[[ Given records, beginning ]]

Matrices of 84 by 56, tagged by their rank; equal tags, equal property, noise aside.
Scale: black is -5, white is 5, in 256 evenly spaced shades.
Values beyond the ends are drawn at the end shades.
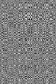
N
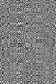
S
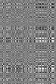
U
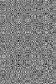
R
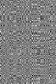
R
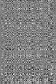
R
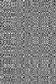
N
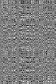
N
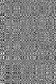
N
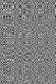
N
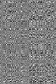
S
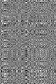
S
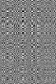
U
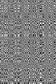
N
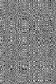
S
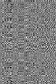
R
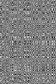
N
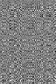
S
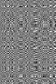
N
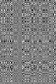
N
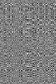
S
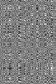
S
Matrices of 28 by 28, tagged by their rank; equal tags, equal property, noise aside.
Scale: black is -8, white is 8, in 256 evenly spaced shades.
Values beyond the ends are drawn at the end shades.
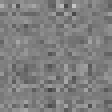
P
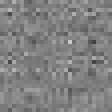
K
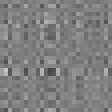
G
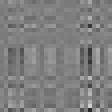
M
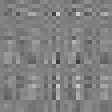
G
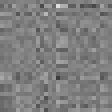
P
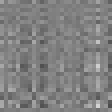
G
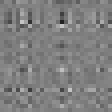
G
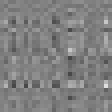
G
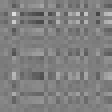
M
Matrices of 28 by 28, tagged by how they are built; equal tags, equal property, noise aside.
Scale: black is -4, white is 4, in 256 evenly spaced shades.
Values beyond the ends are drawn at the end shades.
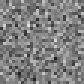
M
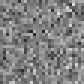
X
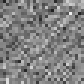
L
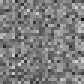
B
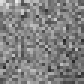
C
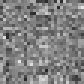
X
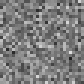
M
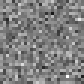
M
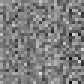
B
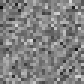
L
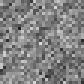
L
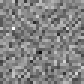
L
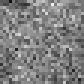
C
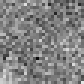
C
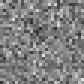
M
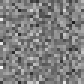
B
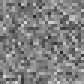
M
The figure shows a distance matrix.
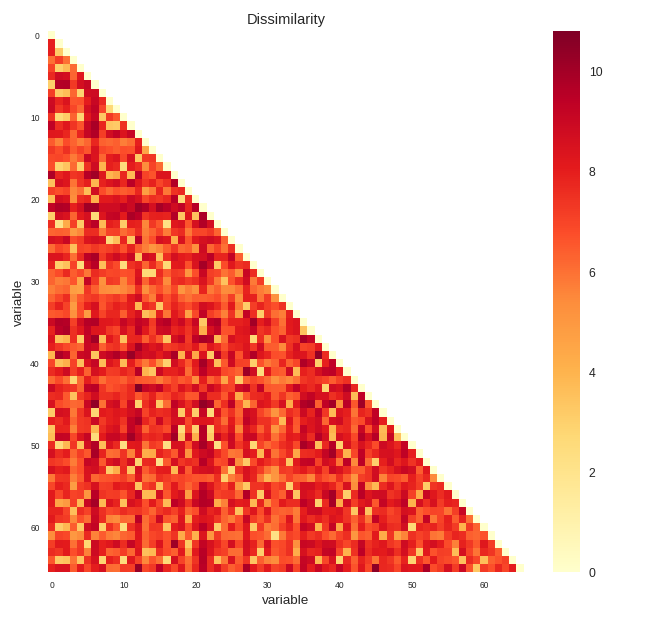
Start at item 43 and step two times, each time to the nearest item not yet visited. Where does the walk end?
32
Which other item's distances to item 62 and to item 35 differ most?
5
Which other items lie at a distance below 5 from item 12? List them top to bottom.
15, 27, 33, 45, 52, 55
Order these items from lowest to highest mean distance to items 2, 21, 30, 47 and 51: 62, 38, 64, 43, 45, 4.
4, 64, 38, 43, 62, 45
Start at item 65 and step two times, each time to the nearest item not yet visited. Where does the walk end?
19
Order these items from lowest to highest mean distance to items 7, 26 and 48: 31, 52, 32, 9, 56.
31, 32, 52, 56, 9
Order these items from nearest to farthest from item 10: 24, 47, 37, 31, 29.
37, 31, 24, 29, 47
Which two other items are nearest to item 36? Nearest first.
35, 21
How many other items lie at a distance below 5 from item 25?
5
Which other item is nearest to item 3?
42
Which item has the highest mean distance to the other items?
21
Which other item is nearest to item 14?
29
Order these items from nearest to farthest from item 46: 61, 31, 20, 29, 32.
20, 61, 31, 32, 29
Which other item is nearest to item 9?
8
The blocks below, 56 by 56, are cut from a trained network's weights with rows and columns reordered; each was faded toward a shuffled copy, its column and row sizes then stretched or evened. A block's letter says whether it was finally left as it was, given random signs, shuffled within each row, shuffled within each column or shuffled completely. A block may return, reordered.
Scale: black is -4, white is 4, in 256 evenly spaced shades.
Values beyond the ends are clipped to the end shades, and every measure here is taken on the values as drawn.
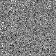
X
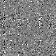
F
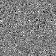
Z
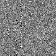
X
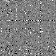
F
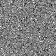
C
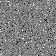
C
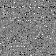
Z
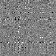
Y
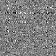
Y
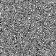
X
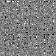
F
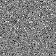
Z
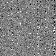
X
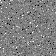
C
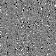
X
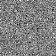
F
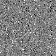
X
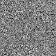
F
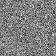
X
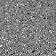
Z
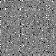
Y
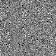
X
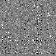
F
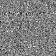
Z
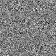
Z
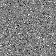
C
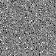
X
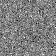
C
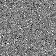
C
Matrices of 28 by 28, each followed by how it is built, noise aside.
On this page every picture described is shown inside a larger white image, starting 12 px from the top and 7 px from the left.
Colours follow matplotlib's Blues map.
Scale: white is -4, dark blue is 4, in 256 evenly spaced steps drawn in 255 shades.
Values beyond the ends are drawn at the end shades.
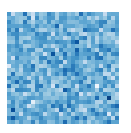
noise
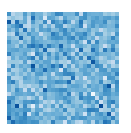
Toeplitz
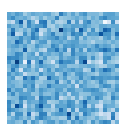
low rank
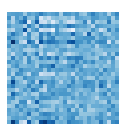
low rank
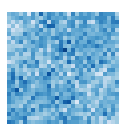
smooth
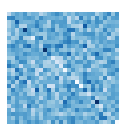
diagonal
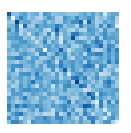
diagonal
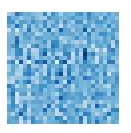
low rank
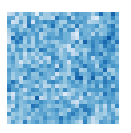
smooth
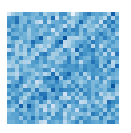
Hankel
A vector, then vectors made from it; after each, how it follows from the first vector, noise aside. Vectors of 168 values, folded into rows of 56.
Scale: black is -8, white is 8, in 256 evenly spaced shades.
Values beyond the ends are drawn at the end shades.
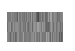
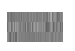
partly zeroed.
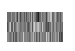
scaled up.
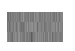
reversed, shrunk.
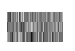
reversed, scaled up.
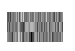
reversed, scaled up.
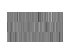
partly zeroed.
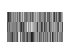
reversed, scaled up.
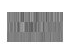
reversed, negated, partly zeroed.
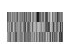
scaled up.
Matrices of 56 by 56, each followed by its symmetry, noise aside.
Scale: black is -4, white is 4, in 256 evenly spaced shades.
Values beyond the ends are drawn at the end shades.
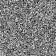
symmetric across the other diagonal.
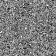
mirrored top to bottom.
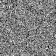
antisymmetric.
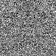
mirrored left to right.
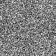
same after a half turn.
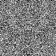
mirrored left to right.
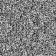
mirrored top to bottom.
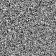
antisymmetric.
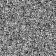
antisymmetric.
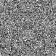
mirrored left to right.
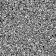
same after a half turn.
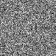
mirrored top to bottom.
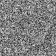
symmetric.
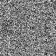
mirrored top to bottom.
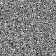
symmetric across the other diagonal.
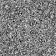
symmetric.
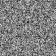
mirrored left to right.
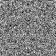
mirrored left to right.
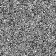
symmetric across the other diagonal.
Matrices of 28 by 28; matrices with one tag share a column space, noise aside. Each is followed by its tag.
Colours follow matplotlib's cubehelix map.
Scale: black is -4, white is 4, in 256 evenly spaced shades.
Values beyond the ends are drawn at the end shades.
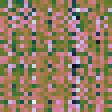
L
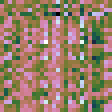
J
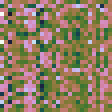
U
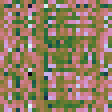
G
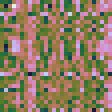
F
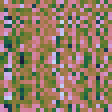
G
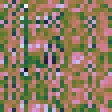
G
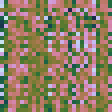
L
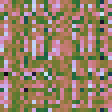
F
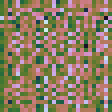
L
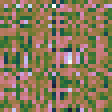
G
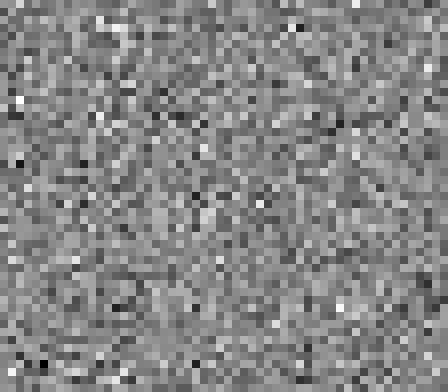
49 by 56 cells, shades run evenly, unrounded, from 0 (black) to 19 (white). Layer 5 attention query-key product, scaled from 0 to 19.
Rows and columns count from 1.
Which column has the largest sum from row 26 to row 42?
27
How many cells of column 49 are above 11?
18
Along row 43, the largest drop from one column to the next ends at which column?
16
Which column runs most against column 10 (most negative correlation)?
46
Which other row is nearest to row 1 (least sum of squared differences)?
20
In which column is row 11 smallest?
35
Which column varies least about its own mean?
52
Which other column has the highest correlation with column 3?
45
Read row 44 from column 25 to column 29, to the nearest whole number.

[[ Given records, end ]]

Exercise aim: Please retype the data exactly as it appears, but without any of its pictures.

Written answer:
Matrices of 84 by 56, tagged by their rank; equal tags, equal property, noise aside.
Scale: black is -5, white is 5, in 256 evenly spaced shades.
Values beyond the ends are drawn at the end shades.
N
S
U
R
R
R
N
N
N
N
S
S
U
N
S
R
N
S
N
N
S
S
Matrices of 28 by 28, tagged by their rank; equal tags, equal property, noise aside.
Scale: black is -8, white is 8, in 256 evenly spaced shades.
Values beyond the ends are drawn at the end shades.
P
K
G
M
G
P
G
G
G
M
Matrices of 28 by 28, tagged by how they are built; equal tags, equal property, noise aside.
Scale: black is -4, white is 4, in 256 evenly spaced shades.
Values beyond the ends are drawn at the end shades.
M
X
L
B
C
X
M
M
B
L
L
L
C
C
M
B
M
The figure shows a distance matrix.
Start at item 43 and step two times, each time to the nearest item not yet visited. Where does the walk end?
32
Which other item's distances to item 62 and to item 35 differ most?
5
Which other items lie at a distance below 5 from item 12? List them top to bottom.
15, 27, 33, 45, 52, 55
Order these items from lowest to highest mean distance to items 2, 21, 30, 47 and 51: 62, 38, 64, 43, 45, 4.
4, 64, 38, 43, 62, 45
Start at item 65 and step two times, each time to the nearest item not yet visited. Where does the walk end?
19
Order these items from lowest to highest mean distance to items 7, 26 and 48: 31, 52, 32, 9, 56.
31, 32, 52, 56, 9
Order these items from nearest to farthest from item 10: 24, 47, 37, 31, 29.
37, 31, 24, 29, 47
Which two other items are nearest to item 36? Nearest first.
35, 21
How many other items lie at a distance below 5 from item 25?
5
Which other item is nearest to item 3?
42
Which item has the highest mean distance to the other items?
21
Which other item is nearest to item 14?
29
Order these items from nearest to farthest from item 46: 61, 31, 20, 29, 32.
20, 61, 31, 32, 29
Which other item is nearest to item 9?
8
The blocks below, 56 by 56, are cut from a trained network's weights with rows and columns reordered; each was faded toward a shuffled copy, its column and row sizes then stretched or evened. A block's letter says whether it was finally left as it was, given random signs, shuffled within each row, shuffled within each column or shuffled completely. A block may return, reordered.
Scale: black is -4, white is 4, in 256 evenly spaced shades.
Values beyond the ends are clipped to the end shades, and every measure here is taken on the values as drawn.
X
F
Z
X
F
C
C
Z
Y
Y
X
F
Z
X
C
X
F
X
F
X
Z
Y
X
F
Z
Z
C
X
C
C
Matrices of 28 by 28, each followed by how it is built, noise aside.
On this page every picture described is shown inside a larger white image, starting 12 px from the top and 7 px from the left.
Colours follow matplotlib's Blues map.
Scale: white is -4, dark blue is 4, in 256 evenly spaced steps drawn in 255 shades.
Values beyond the ends are drawn at the end shades.
noise
Toeplitz
low rank
low rank
smooth
diagonal
diagonal
low rank
smooth
Hankel
A vector, then vectors made from it; after each, how it follows from the first vector, noise aside. Vectors of 168 values, folded into rows of 56.
Scale: black is -8, white is 8, in 256 evenly spaced shades.
Values beyond the ends are drawn at the end shades.
partly zeroed.
scaled up.
reversed, shrunk.
reversed, scaled up.
reversed, scaled up.
partly zeroed.
reversed, scaled up.
reversed, negated, partly zeroed.
scaled up.
Matrices of 56 by 56, each followed by its symmetry, noise aside.
Scale: black is -4, white is 4, in 256 evenly spaced shades.
Values beyond the ends are drawn at the end shades.
symmetric across the other diagonal.
mirrored top to bottom.
antisymmetric.
mirrored left to right.
same after a half turn.
mirrored left to right.
mirrored top to bottom.
antisymmetric.
antisymmetric.
mirrored left to right.
same after a half turn.
mirrored top to bottom.
symmetric.
mirrored top to bottom.
symmetric across the other diagonal.
symmetric.
mirrored left to right.
mirrored left to right.
symmetric across the other diagonal.
Matrices of 28 by 28; matrices with one tag share a column space, noise aside. Each is followed by its tag.
Colours follow matplotlib's cubehelix map.
Scale: black is -4, white is 4, in 256 evenly spaced shades.
Values beyond the ends are drawn at the end shades.
L
J
U
G
F
G
G
L
F
L
G
49 by 56 cells, shades run evenly, unrounded, from 0 (black) to 19 (white). Layer 5 attention query-key product, scaled from 0 to 19.
Rows and columns count from 1.
Which column has the largest sum from row 26 to row 42?
27
How many cells of column 49 are above 11?
18
Along row 43, the largest drop from one column to the next ends at which column?
16
Which column runs most against column 10 (most negative correlation)?
46
Which other row is nearest to row 1 (least sum of squared differences)?
20
In which column is row 11 smallest?
35
Which column varies least about its own mean?
52
Which other column has the highest correlation with column 3?
45
Read row 44 from column 25 to column 29, to the nearest whole number.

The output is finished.